Among the records below, which lines contain the string "swaps"? Report them.

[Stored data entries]

........

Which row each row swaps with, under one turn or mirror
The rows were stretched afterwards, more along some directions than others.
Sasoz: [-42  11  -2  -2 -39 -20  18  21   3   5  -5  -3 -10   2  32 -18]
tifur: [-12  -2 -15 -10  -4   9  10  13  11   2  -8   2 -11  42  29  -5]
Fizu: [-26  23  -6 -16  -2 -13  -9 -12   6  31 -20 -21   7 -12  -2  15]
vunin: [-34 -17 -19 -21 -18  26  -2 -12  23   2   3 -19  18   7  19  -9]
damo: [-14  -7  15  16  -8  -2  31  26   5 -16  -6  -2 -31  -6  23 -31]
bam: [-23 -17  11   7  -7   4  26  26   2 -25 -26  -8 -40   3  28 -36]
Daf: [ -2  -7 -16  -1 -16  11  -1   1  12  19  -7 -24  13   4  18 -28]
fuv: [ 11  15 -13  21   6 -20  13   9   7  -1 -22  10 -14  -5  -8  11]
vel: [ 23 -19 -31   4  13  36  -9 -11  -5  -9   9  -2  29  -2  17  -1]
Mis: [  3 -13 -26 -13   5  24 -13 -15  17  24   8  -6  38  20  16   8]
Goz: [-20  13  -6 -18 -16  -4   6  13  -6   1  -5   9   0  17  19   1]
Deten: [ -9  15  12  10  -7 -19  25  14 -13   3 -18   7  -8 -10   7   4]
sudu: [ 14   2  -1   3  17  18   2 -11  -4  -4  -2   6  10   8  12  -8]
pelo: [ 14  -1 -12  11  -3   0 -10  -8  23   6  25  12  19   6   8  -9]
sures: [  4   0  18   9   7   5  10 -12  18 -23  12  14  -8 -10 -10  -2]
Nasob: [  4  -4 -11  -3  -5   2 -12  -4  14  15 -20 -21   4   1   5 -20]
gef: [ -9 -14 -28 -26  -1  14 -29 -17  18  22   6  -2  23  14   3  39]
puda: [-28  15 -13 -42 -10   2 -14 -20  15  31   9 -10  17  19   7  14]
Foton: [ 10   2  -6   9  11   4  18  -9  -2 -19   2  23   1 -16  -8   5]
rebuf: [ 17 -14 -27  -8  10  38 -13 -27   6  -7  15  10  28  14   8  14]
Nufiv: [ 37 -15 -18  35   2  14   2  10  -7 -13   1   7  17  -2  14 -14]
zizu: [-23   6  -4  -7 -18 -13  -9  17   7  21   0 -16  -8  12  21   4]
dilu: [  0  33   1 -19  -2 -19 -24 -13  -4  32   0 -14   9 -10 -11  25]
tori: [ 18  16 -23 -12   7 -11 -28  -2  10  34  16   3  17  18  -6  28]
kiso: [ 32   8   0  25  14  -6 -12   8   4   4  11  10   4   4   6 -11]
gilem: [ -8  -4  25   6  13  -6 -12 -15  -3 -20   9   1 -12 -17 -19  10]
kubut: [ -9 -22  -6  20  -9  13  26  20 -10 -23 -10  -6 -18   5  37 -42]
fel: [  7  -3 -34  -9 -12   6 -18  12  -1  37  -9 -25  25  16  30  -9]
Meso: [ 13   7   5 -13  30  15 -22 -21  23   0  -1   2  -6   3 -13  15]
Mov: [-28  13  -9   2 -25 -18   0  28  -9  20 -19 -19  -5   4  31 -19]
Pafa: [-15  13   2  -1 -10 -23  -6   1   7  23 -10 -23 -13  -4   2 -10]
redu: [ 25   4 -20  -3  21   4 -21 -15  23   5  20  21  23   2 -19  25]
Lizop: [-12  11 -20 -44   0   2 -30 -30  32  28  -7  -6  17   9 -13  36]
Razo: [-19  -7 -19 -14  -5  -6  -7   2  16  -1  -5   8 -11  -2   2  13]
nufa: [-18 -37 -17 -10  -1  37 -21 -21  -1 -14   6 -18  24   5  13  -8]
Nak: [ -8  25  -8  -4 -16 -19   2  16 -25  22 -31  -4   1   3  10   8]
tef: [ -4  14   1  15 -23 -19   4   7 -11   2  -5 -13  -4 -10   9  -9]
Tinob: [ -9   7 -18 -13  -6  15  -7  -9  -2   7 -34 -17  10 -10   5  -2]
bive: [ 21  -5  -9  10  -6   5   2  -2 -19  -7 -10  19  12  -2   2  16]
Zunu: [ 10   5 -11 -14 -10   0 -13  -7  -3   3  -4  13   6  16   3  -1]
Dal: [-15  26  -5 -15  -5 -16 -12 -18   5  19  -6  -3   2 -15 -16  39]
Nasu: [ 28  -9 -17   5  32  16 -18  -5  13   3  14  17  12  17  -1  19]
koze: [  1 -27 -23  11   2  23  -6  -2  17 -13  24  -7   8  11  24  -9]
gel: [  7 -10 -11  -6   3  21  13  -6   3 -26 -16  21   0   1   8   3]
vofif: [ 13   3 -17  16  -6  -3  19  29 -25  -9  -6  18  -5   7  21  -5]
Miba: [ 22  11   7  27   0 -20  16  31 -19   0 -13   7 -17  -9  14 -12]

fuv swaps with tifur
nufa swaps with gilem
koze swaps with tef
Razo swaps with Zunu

........

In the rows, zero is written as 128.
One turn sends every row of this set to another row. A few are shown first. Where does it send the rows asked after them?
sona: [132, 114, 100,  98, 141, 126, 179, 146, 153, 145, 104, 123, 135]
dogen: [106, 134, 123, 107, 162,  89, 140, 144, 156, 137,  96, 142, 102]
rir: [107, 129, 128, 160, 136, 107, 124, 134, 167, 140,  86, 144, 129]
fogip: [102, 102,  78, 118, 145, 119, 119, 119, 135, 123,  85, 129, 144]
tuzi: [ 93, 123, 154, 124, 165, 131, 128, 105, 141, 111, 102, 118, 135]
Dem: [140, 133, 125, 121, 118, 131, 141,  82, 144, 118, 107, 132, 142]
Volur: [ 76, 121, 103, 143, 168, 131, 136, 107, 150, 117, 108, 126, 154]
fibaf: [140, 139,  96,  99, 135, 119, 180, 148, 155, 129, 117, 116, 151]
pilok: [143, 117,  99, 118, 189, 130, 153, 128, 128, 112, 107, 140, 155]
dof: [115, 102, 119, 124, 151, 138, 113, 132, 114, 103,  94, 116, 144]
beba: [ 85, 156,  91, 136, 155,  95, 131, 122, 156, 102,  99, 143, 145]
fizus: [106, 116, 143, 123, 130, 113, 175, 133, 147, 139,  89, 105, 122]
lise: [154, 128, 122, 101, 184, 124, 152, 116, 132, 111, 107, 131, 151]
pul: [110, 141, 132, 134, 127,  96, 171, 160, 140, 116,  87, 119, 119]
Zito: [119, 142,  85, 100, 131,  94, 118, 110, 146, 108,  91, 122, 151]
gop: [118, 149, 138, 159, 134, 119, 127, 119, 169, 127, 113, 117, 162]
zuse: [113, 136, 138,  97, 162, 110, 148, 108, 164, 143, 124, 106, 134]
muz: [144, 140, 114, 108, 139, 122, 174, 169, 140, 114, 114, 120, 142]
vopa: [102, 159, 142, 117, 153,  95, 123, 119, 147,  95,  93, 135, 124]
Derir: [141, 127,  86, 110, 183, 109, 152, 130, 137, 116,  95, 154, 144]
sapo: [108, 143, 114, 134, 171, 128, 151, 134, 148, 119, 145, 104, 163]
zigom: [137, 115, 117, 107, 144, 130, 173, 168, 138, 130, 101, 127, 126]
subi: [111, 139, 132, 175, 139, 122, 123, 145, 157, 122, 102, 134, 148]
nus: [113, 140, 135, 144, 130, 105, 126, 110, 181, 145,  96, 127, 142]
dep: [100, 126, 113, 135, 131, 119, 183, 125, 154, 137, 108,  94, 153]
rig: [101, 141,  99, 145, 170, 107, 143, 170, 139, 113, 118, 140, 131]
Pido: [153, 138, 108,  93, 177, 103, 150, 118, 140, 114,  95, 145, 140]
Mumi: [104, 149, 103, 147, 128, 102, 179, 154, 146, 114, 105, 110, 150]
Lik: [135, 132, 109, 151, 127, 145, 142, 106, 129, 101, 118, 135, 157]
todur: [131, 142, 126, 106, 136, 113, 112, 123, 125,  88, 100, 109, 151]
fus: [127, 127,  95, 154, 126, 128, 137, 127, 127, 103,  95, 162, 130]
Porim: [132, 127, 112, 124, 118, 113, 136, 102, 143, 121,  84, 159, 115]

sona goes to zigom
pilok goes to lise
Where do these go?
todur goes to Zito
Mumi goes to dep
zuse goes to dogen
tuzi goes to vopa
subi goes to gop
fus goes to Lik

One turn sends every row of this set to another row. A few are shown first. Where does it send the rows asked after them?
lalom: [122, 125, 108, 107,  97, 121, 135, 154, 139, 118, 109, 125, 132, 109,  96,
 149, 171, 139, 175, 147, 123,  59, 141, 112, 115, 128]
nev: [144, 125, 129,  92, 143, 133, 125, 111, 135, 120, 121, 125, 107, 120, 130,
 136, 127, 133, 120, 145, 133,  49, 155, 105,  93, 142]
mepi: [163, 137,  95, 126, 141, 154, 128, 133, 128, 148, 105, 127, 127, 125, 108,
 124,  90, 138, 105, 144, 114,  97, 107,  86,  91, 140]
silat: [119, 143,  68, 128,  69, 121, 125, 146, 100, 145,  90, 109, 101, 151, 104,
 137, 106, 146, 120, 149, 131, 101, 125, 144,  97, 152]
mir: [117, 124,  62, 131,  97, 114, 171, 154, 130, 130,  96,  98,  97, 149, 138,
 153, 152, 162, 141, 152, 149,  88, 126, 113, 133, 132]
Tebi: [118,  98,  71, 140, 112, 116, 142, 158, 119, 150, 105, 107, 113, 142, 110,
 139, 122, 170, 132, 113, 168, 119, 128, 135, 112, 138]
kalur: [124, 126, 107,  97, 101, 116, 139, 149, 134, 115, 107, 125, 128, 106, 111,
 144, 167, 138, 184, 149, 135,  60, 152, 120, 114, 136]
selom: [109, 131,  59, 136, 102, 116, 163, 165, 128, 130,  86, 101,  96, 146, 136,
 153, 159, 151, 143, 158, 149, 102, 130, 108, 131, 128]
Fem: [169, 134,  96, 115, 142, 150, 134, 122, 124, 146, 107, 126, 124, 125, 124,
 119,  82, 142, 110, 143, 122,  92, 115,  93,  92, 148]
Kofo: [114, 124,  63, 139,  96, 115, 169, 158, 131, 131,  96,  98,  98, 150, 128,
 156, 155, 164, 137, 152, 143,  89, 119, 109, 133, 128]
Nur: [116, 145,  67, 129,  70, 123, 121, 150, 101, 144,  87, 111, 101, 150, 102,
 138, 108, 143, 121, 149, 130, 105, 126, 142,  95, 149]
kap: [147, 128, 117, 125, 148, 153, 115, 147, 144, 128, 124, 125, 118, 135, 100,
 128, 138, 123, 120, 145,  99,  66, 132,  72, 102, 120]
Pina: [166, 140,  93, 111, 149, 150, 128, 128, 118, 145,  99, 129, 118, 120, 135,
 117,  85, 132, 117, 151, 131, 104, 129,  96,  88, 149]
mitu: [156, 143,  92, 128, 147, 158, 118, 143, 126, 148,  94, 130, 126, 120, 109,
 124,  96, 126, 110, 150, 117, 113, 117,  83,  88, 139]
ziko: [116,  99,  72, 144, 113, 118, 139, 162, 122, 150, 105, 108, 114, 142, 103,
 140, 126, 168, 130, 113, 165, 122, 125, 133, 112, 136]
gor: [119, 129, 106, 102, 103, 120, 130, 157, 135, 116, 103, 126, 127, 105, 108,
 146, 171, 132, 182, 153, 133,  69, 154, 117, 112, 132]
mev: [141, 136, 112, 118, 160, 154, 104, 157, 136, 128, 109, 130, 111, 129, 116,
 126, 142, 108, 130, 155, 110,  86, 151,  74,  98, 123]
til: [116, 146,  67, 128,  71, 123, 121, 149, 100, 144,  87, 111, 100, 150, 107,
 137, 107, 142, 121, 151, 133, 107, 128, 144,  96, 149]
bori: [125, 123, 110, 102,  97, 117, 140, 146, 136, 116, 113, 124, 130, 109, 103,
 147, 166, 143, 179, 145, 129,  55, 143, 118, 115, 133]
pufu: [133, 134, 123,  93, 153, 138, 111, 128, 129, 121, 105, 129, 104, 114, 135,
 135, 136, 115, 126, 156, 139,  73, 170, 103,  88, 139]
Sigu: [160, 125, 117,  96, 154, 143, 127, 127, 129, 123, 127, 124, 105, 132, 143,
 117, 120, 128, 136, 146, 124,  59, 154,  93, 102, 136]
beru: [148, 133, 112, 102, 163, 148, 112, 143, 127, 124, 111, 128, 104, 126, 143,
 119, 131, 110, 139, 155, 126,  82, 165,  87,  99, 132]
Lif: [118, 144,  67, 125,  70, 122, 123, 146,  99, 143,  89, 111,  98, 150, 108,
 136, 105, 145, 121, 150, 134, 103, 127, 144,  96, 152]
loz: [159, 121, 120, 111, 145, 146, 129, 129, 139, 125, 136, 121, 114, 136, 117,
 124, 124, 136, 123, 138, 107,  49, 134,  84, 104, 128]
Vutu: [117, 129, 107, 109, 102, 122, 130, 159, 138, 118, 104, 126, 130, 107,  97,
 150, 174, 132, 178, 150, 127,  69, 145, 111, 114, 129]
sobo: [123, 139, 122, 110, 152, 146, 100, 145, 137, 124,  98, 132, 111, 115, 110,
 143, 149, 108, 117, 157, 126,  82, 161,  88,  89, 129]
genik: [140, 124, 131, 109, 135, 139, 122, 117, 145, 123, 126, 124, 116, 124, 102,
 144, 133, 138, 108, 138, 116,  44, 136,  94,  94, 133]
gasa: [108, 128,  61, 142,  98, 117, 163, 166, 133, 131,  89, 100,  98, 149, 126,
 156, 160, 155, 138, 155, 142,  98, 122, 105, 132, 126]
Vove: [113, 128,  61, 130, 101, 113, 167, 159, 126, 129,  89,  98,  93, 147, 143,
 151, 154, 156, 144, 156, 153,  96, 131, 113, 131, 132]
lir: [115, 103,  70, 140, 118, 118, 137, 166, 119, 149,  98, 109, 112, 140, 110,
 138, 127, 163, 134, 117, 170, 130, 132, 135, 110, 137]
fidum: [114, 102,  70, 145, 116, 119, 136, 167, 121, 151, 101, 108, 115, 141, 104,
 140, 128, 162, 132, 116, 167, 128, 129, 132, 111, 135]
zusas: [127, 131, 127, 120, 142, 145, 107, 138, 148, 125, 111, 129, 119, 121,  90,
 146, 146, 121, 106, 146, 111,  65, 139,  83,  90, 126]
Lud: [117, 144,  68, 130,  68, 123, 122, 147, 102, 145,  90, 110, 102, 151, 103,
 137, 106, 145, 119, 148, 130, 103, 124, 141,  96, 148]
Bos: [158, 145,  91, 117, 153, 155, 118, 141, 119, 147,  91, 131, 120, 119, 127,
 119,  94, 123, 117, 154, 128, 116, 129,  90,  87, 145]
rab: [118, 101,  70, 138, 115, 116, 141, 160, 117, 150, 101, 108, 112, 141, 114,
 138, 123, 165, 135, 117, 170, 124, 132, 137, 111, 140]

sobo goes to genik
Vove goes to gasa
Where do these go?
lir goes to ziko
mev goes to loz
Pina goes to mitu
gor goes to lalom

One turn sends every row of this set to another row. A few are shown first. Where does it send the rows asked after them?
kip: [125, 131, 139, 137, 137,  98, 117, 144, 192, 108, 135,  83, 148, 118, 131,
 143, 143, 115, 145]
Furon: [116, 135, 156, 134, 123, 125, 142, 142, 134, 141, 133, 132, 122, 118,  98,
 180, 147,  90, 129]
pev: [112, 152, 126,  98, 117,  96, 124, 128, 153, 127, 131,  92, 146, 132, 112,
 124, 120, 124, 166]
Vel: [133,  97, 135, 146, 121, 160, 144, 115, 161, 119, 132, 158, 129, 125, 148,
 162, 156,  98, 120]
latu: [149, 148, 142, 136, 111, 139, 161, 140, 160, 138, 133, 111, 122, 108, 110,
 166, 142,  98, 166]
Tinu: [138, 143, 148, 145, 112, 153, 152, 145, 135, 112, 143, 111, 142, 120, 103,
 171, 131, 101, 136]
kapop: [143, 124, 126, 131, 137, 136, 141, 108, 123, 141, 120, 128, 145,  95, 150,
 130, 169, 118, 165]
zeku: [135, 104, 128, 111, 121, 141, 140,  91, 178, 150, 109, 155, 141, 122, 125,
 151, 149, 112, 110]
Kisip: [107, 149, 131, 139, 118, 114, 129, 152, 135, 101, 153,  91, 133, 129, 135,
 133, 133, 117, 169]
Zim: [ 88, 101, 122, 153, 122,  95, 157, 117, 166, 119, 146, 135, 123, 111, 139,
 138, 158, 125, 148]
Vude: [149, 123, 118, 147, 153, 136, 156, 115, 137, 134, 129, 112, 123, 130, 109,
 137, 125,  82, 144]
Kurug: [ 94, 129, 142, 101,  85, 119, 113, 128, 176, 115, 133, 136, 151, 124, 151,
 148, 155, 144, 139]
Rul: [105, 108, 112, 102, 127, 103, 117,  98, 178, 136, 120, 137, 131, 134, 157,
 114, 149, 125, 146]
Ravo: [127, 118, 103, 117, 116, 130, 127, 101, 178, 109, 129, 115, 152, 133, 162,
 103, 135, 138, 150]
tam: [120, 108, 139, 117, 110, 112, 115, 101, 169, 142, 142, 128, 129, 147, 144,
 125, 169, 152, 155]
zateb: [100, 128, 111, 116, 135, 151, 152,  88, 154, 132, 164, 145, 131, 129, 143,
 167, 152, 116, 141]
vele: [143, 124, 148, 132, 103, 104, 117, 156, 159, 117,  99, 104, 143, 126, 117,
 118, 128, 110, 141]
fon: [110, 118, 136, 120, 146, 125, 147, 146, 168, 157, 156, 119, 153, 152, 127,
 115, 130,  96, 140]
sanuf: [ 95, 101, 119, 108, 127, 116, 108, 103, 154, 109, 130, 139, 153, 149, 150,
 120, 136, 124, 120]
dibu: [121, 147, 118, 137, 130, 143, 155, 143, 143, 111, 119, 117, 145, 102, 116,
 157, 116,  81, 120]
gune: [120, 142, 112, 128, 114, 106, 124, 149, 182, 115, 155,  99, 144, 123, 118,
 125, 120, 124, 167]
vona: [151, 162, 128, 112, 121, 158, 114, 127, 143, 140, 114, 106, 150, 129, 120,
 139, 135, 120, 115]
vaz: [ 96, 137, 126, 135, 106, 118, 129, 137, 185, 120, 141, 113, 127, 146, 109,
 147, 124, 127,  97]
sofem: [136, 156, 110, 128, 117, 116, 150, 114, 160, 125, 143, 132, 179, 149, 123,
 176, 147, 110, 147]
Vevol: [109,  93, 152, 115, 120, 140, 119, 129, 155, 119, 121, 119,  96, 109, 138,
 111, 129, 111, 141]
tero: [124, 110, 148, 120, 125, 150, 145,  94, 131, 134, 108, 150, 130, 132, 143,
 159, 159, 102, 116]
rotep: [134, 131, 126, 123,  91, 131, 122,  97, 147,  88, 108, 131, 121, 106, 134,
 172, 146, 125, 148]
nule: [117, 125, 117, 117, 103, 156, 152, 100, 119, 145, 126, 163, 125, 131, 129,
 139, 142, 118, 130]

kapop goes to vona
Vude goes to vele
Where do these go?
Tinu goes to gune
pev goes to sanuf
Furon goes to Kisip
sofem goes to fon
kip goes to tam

........

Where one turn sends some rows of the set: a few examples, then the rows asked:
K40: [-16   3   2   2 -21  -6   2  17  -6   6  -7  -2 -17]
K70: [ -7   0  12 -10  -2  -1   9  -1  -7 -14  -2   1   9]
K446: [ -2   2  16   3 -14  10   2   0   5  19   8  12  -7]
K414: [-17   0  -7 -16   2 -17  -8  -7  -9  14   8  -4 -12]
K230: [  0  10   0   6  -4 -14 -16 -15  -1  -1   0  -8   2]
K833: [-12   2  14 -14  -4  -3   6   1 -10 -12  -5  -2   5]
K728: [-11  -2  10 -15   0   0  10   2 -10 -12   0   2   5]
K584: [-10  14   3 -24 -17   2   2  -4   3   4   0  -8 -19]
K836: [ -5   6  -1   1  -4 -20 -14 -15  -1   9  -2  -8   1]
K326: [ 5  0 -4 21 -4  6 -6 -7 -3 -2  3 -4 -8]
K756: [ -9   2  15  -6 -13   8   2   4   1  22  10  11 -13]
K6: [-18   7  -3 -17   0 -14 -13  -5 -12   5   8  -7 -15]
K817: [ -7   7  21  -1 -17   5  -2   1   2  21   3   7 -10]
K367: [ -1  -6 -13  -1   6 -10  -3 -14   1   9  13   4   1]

........

**SOLUTION TO THE EXERCISE:**
Which row each row swaps with, under one turn or mirror
fuv swaps with tifur
nufa swaps with gilem
koze swaps with tef
Razo swaps with Zunu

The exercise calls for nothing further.